Stored records:
Known rows, with every way that one mark hangs from another
[H [C E [T [R [Y G]]]]]: [-196  -19  248   71   73 -405  228  -49 -229 -122 -169 -331   26   14
  182 -151   25 -352  -82  353 -391  124   25   29  -11  150   53   61
   92 -192 -360 -317 -299   26  -41  -35 -154   37  258 -139  187  298
  209  198   49   50  258  214 -346]
[J [Y G [U T] [V Q]]]: [-115 -117 -125  100  190 -386  142 -224   37 -142 -309  -46  -96  -81
 -121  -93  253  -15  306  232 -109 -246  -96  -24  -96  151  193   52
 -147   43 -406 -144  179 -160  611 -306  115 -147  -74 -329 -135  230
 -123   69   71  277  314 -390 -290]
[V [U [C [Q [E H]] T] J]]: [-205  -48  199  -84   99 -199  185 -297  -96  237 -367 -226   36  -92
  119 -345  107   -7   77  233 -163  385  -58 -166  330 -176   46 -170
  -99   98   33   33 -167  203 -123   99  -61  193   80 -380  222  208
 -191  -61 -166 -107 -272   76 -201]
[U J [T [R Y]] [V [Q C]]]: [ -64 -411   42 -121   11 -282  107 -360  -96  131 -150  -17   14  106
   99 -195  309 -399  248  205  122  201 -102 -343 -390 -118 -118  126
 -545  127 -214 -143  -50   42  219   18 -187  117  266 -404  201  101
 -176   92  167 -212  259 -417  -10]
[N [Q [E [T [Y J]] [U V]]]]: [-415 -242 -195 -168   57   -7  250 -251  -63  250 -272 -166 -353 -179
  -12   93  445   55  280   42   34  209   98 -137  377   66  118  -41
 -190 -329  140   60   33  -83 -181 -291 -143  -76  101 -229  -98  422
 -294  107 -269  -34  367 -465 -583]
[V [U [C [T Y]]]]: [-105  171  207  -45  283 -382   33 -277 -342  344  -76  -68   -6  114
  281 -119  -62 -201  -78  223 -200  -92 -155  -97   62   -3  -46 -179
 -135 -160  -87  -22  -74  373  143 -211 -158   94   86  -84  123   45
   66   60 -189 -189 -158   32  151]
[V [Q N] U]: [-131  -68 -160 -104  337   67   -1  -45   37  118 -100  147   47  -94
  335 -114   86  -79  118  101 -129    0  227   42   35   12   68  -72
 -201  -58 -171  152   91  101  175 -177  235  -26 -239   38  -92   13
   77  -15  -82 -121 -163 -124  -97]
[C [T N R]]: [-203  -58   87 -132   -1  191  195   62 -178  247 -117  -78  -65  -99
  201 -127  146 -255   37  156 -137  -30    6  -72   92   52   62   16
   55 -220 -212  -84  -82  125 -265 -127  -14    6  -59  -77   58  -55
 -113  -69  -74   64   29   45   10]
[T [N [Q V]] [R [Y G]]]: [ -82 -302 -254  -89   14  -66  309  150   63  101 -361 -184 -386 -484
  207 -188  233 -300  197  324 -129  117   86 -184 -246  165  188  250
 -130 -266 -558  -54 -197  -86   43 -120   25 -256    2 -101  -15 -250
   57  -66   19  168  268  -18 -510]
[U [C Q] J T]: [-104  -78  386   -7 -143 -368  135 -283   92  154 -140 -191  122  173
  -28 -157  115 -131 -105   92  155  -11    5 -317 -168 -287 -148  -44
 -182  164  140  -71 -172   59  223  116 -197  123  203 -347  203  148
 -246  131   61 -150  -33 -150  176]
[E [U J T V]]: [  60 -283   17 -115  -40   10  112 -354   94   13 -173 -285 -134   27
  -68  153  232 -114  179  -35   53  147  -48 -189  -98 -142 -102  -95
 -357  107  236    1  206  237  325   28  -58   49   64 -377  315  255
 -211  142  165 -208  191 -272 -183]
[J [Y U V]]: [  25 -140 -195  123   54 -144    4   19 -121   19 -173   78  -93  -91
  -35   90  162  178  155   48 -121 -102 -200   13   98  -39  136  158
  -32   35 -234   29  147   -5  285 -176   19  -26   36 -156  -75  -10
  -70   24   94  290  163 -212 -278]
[J [Y G V]]: [ -26 -112  -58    4   72 -277   74   43  -59 -200 -200 -102 -142  -62
 -202  -38  148  115   63  207 -143  -26  -78   85  -85  144  150  195
   22   29 -290  -29  177  -64  267 -235  153 -152   58  -62  -65   99
  -43   59    3  239  219  -62 -195]
[H [G [J [Y U]]] [Q [E T]]]: [-128 -142 -128  -49  -14  236  219 -417 -207  304 -214   33   68 -348
 -208  -56  505  -10  288 -157 -136  212  323  317   21    4  167 -133
   47 -241 -331 -132  -55 -128   23 -106  149  -31  105 -275 -204  322
 -167  -86 -510  189  305  -33 -542]
[G [J [Y [U C [T N]]]]]: [ -43 -113  -35   30   28 -168  121 -135 -187  293  -24   72  132 -236
  -40   77  286 -314  195  -84 -243  -34   94 -158 -177 -373  -32 -185
 -193   -4 -336  -88  -35  191  403   17 -121 -205   43 -358  -94  -50
 -260  208  -98   46  -74   24   82]
[U J [T N]]: [ -38 -194  101 -192    4   35  160 -163  154   10 -134 -141  -19 -108
  -30  -58  192 -236  133  -24    0   56   45 -277 -135 -140 -121  -35
 -185   -6 -116 -109  126   66   46   80 -139  -67  -55 -303  165    4
 -328   52    7 -136   47  -18  176]
[N [E [U T]] [Q C V]]: [-310 -391 -249  -93 -234 -226  -28 -365 -168  298 -374   60 -308 -242
  -53 -131  288 -127  279 -215   33  137  -24  -52   19  -40    9 -131
  -85 -209 -308  298  176   59  230  -46  -63 -129  112 -227  305  126
  -48  105   26 -179  -34 -210 -473]
[C E [T J]]: [-105   -2  130  109   -5 -148   72 -105  -86  214  -91 -250   90  235
   15  -84  304 -189  -47   33   58  180  139  111  188    6    4  -63
  182 -199   20 -139   82 -143 -290   76 -107   67  -30  -13  185  279
  -10   28  -31 -169  -76   69 -231]
[N [E [H G] [U [J Y]]] Q]: [-197 -183 -353 -131 -147  173  259 -350 -237  285 -324  -67 -233 -309
  -98  -38  235  -22  151 -218 -247  469 -253  145  302    6   95   72
  -67  -21 -341   -1  228  144  -70   11  -33  -37  160 -347  229   14
  -96  -11  -75  140  180  -13 -670]
[Y J U V]: [ -79  -13 -257  231   49   11   12  108  -19  -72 -249   13    8   46
  -31  160  167  301  328  -17   99   -3  -12  -95  201  -34  218  365
  -93  -14   -2   55  202  -12  248 -289   32 -137  -25 -327   41  105
  -97   28  107  117  293 -355 -203]
[E [H C] [U T]]: [-137 -203  -57    3  -52  -83  -65 -206 -109  -67 -167 -118  -85 -199
  188   67 -199    9   13  -32 -220   14 -133  -78  217  -12  -49 -217
 -166  184  -96   23    2  340  190  119    1 -192   42 -274  145  195
 -177  142  130    4   36  -23 -208]
[H E G Q]: [ -87  -41   70  -39  109  291   38 -249  -80  166 -180 -105  130 -137
  142   -3   86   20   52 -147  -56  152  145  137   10  165  -85    5
  -43 -201 -406 -102  -80   66   39 -107  176 -148   69  -49  159  343
   69 -144 -230 -114  322    1 -357]
[V [Q [E C [H G]] N] U]: [-263    2 -402 -185  169  146   45 -295 -164   81 -309   94  -67 -467
  360 -216  107 -199  284   94 -342  190  196   34  106   27  211 -262
  -42   72 -450  151    0   72 -184 -118  329 -101  -26 -224 -125  214
   53 -241 -414 -243 -302   98 -380]
[V [Q E] [U C T]]: [-263   46   49  -21  285 -339    4 -364 -155  167 -154   15   97 -119
  150 -295   67 -240  290  109  -91  -47  184  -98    6 -105 -161 -398
 -341   74 -172  -10 -113  165  415  -64  -41   66   52 -140  -60  124
   10  -49 -275 -170 -281 -103  118]
[H C G [Q [E U]]]: [ -77 -210  -73  -84  -32  195  -72 -293  -54   10 -212  -64   54 -314
  214   49  105   75   87 -122 -300  229  180  171  163   32   -2 -243
  -56  -54 -309  -40  -92  -17  178 -219   85 -174  230 -162   71  352
   48  -50 -323  -10  109   50 -468]
[G [J [Y [U [T R]] [V Q]]]]: [-159 -294 -140  144   36  -90  106 -156 -269  348 -221  109  -14  -16
  -53  -92  452 -132  299   21   58 -151  -88    5 -162  -88   57  243
 -297  119 -315 -134   76   -7  452 -142    0   10   19 -364 -138  -15
 -209   40   -9  169  267 -415 -121]
[Y J [V [Q [C T]]]]: [-257 -120  -43   40   78 -367  -53 -108   26   40 -183   56  124  366
   30 -255  316  102  277  117  152  228   82  -81  140   75  216  261
  -95  -78 -138  211  150  -98   92 -425   54 -150  152 -249  182  267
 -144   40   18  -85  150 -363  -58]
[G [J [Y [U T] [V Q]]]]: [ -41 -281 -139  129  135 -273   23 -223  -33  190 -149   66   17   -3
 -114  -62  447  -45  298  -60   73  -51   10    7 -118 -128   79  138
 -242  123 -250  -25  122  -83  518 -122    2  -53  -39 -320  -87   99
 -220  102   14  124  193 -360 -193]
[G [J [Y [U T [V Q]]]]]: [  17 -303 -160   49  150 -193  101 -311   34  178  -71   29  111  -79
  -80   16  466 -268  272  -59  121   43   43  -43 -148 -112  -22  -98
 -296  128 -114  -74   26  -41  493  -22   -8   -4 -139 -250  -19  236
 -210  215   22  -35  190 -321 -324]
[R [Y [V U]]]: [  72 -153 -137   99  373 -288 -133   26 -138   17 -175 -120 -206 -109
  158  -79  -26  143  144   90  -96   73   74   -9   27    6   58  323
 -271    6 -126  110   14  281  252 -146   62  128   36  -58  114 -100
  167  -39  103   88   67 -109 -228]
[E C [U [J Y]]]: [  21 -241 -129 -161 -234  -82   65 -233  -84   16  -39   10 -115  -14
  -92  -13  201 -107  -16  -34 -369  221 -182 -106 -217 -110   -6 -108
 -289  121  -20    9  113  203  192  -20 -119  -35  598 -377  154   46
 -111   75   69   -8  -25  108 -119]
[N [E [C Q] H [U T V]]]: [-309 -384  -78    5 -211 -165   18 -339 -171   57 -354 -292 -342 -330
   61  -41  128  -77    9  -96  -70   73 -147 -223  204 -124   -4 -181
  -83   72   35   49 -136  237 -115  125   66  121   93 -370  333  560
 -242  162  148 -188  -32 -171 -678]
[H C G Q]: [   7 -121   24    6  -59   58 -115 -224   41  -57 -146  -14  207 -121
  297  -36   -5  -55 -103  -55  -10   28  144  120    4  125  -90  -32
   11   44 -356  -96 -130    4  126 -148  136 -141  125  -11  203  259
   62   16 -192  -68  236   96 -315]
[G [J [Y U]]]: [  83 -112 -185   65   21   44   59  -26 -140  198    2  170  110 -110
 -187  118  271  -21  118 -139 -147  120  -27  109  -61 -138  100   60
  -56   32 -119  -47   78  -22  249    2  -47  -52   14 -207 -126  -38
  -84  129  -41  143   60   13 -151]
[H [E [T J]] Q]: [-266 -269   96  -90  -14  296   46 -234 -179  242 -231  -90   74  -27
   64  -64  291   15   46  -25  195   73  330  127   80  116  -83  -11
 -127 -295 -185 -191   20   22 -163   46  183 -173  115  -10  112  494
 -210 -129 -247   -2  345 -109 -362]
[E C [H [G J] Q] U]: [  66 -201 -260   51 -248  371  -60 -352  -67  154 -169 -102 -139 -250
  136    4  187   16   64 -208 -290  326   99  139 -137  -43  145  -28
 -161   63 -234  -15  -27  206  -68   -6  328 -234  318 -454  135  249
  -38  -99 -145 -196  117  147 -563]
[T N [R [G [J [Y U]]]]]: [ 138 -187 -236   -4   76  428  255  209 -318  291 -221  250   46 -331
 -104  128  356 -259  250   10 -304  -38   33  -69 -123  -13   55   53
  -39  -89 -495 -145  108   63  178 -184  -46 -182   -4 -192 -146 -319
 -127   56 -230  188  160  124  -67]
[G [J [Y [V U]]]]: [  35 -270 -194   54  244 -134 -128   16 -235  200 -142   37  -33  -85
 -105  -76  264  101  113 -110  -66  168  113  176  -11  -39   12  290
 -196  123 -147  166  203  266  336 -136  158   21  -10  -47   59  -72
  -21   75 -112   14  -14   21 -145]
[N [Q [E C U] V]]: [-160 -318 -368 -144 -307  -67   16 -209   78  115 -316  -20 -410 -389
  100 -129  351 -110  238    1 -137  201   59 -109  -37  -41  110 -237
  -90  -60 -154  261  -68 -124   29  -56  -38 -147  400 -209   65  100
   43 -120 -143 -110 -137   28 -640]
[Q [E [T N]]]: [-244 -123    5 -223   53  125  199  -35  -54   33 -117 -100 -152 -370
  -44  -85  190  -90  214   53 -164   91  322  -45  193  -43  101 -204
  118 -294 -159   13 -116  -70 -342  -18   47  -44  -42  -34 -189  151
 -277  -95 -384  121  -45   56  -95]
[J [Y G [U [T [N E Q]]]]]: [-403 -166 -254 -110   44  -56  260 -182  -93   18 -400   66 -205 -541
 -144  -68  367 -278  294  -13 -266 -167  -21  -48  142   51   92  -71
   70 -222 -634 -230  210 -190  174 -175  -61 -193 -205 -289  -18  186
 -162  176  -56  268  219  -61 -559]

Rows
[  80 -196  -13  -61  262 -126  -20 -140 -135  117 -273  -93 -190   47
   87   -3  102   90   69   95  -49   47 -253 -158  -16  -11  -40  328
 -277   33  -98  -24  261  189  195 -197  -93   90   15 -251  178  -45
 -133   -3  -98 -180   92 -174   74]  [T [Y [V [U J]]]]
[  26 -313 -103   42  114 -244  -18  -19    4  152   -5   36   24   76
  -93 -137  406   16  110  -19   64  196   68   99 -133  -87   58  251
 -171  111 -217   68   39 -107  279 -124   73  -67   86  -45  -70  -14
 -142   62  -77   92   96 -167 -117]  [G [J [Y [V Q]]]]
[-221 -152   41 -275   43  -38   17  -83  -89  102 -128   81   10 -208
   -5 -170  291 -149  225   60 -283  268  124  -94  173 -104  133 -233
  172 -234 -338  101   41 -176 -333 -153  -78 -105   22 -161   -7  177
 -202  -34 -266  -88 -248  125    1]  [Q [C [T N]] E]
[-136   17 -166   77  405 -218   37   42 -172  -79 -362 -140 -145  -10
  -46   17   57  217  189  176 -110   -3  -64  -76   79  269  170  421
 -196 -124 -145  -33  298  138  321 -496   87 -205 -126 -235   22  152
  -42   94 -136  -91  274 -240  -36]  [T [Y G J [V U]]]
[-450   26   23 -283  118  253  481    4 -474  289 -354  106  -88 -139
  -85   45  331 -124  261  267  -31 -123  110 -175   46  137   96  -86
   26 -452 -199  -79  107  -33 -317 -306 -191 -150   63 -120 -319   90
 -258  -17 -539  -30  326 -236  119]  [Q [E [T [R G] [Y J]]] N]
[  83 -278 -168   46 -128  -20   -9 -233   73  -27 -348 -179   29 -347
  390 -119  -81  -14   -3   15   70  230  -25   40   12  216  -28  -94
  -12   31 -515   77 -213  154  114   62  241 -323  -20  -37  296  140
  -37  -79 -132 -116  210  110 -586]  [E [H C G [Q V]]]
[-292 -377 -178 -133   48  -46   45  -84  -48  -19 -312   10 -240 -345
  110 -252  245   87  419  194 -210  255  154 -133  291  -56  255  -27
   31 -145 -562  173  -18 -149 -377 -120  279 -234  -16 -237 -214  213
 -464 -169 -323  101  -46 -201 -250]  [Y [V [Q C [E H [T N]]]]]
[-169 -376  112   97  -75 -105  272  145  -64  552 -373 -435  -77  -79
  240 -248  445 -295 -111  136   93  242  174 -121  144   55   71   78
  205 -401 -207  -15 -261 -128 -356   37  -43   28 -188    4  211   85
 -181  -25  -79 -155 -144   -5 -406]  [C E [Q V] [T J N R]]
[ -36    8 -312  161  198   -2  207  -35  226 -279 -251  -81  127  -18
  -14  110  242  -11  412  202   41  103  103 -113   45  173  269  127
 -190  -27  -49 -124  100 -190  436 -370  189 -244 -178 -313    1  392
  -49  131   55   14  399 -388 -433]  [Y G J [U [V Q]]]
[  65 -264 -355  -64  -43  276  -37 -273 -265  200 -208  -57  -74 -347
 -130  204  294   36  374 -214 -263  651  107  130  138 -192  252  -71
   -1   85 -173  233  148   59  -97  -51  238 -190   21 -402   20  302
 -137  -18 -315 -267  -83  -34 -452]  [Q C [E [H [G J]] [U V]]]
[  -5   23   21  128  -34 -221   40 -303  -87   25 -152  -82   56  -45
  133  182   75 -219  222  121   89 -244  -40 -240  -73 -254  -74 -241
 -200  115   -7  -60  -43  187  424   -8  -35    1    3 -290  117  269
  -75  149   88 -125   90 -264 -151]  [Y [U C T V]]
[-419  -67  191 -296   13  -49  231 -314 -316  388 -225 -138 -116 -208
  212   14  164 -196 -217   63 -176  -71  199 -126  -10   39  182   -4
  264 -375 -284   75 -285   26 -404 -187   99  -28  211 -167  -41  593
 -172   -8 -474 -208  121  -80 -274]  [H [E [C [Q N]] [T Y]] G]
[ -75  -16 -175  130  250 -292  223 -171   51 -248 -273 -246  -21 -137
 -147  149  181  -80  402  165   47   36   92 -226  -95   78  178  138
 -302  -66    4 -193   67   31  462 -184  -70 -144 -103 -455   96  383
  -42  230  239   40  527 -384 -412]  [R [Y G J [U T V]]]
[ 247 -142 -203   98  186  -47  134  -59   31 -156 -135 -164  -49 -220
 -138  243  283 -112  291  128 -117  224  145  -14 -247 -129  275  236
 -139   -4  -66 -166  -10  -96  339  -80   80  -91  -70 -346   15  238
   66  172   73   47  339  -93 -501]  [R [Y [G J] [U V]]]
[-110 -422 -150  -80   56 -283 -120  -97 -148  165  -84  248   73  -37
 -236 -210  547   37  302  -49  -95  391   91   74  -92 -199  104  104
 -108   97 -419  154  109 -323  144 -168    6 -131  223 -171 -192  101
 -220   29 -291  -16 -108 -143  -56]  [G [J [Y [V [Q C E]]]]]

Work task: The entries above hold a line with "67 -109 -228]" and a later line with "58 -115 -224". Write out exactly those lines and all lines between, nothing more.

Problem solution:
  167  -39  103   88   67 -109 -228]
[E C [U [J Y]]]: [  21 -241 -129 -161 -234  -82   65 -233  -84   16  -39   10 -115  -14
  -92  -13  201 -107  -16  -34 -369  221 -182 -106 -217 -110   -6 -108
 -289  121  -20    9  113  203  192  -20 -119  -35  598 -377  154   46
 -111   75   69   -8  -25  108 -119]
[N [E [C Q] H [U T V]]]: [-309 -384  -78    5 -211 -165   18 -339 -171   57 -354 -292 -342 -330
   61  -41  128  -77    9  -96  -70   73 -147 -223  204 -124   -4 -181
  -83   72   35   49 -136  237 -115  125   66  121   93 -370  333  560
 -242  162  148 -188  -32 -171 -678]
[H C G Q]: [   7 -121   24    6  -59   58 -115 -224   41  -57 -146  -14  207 -121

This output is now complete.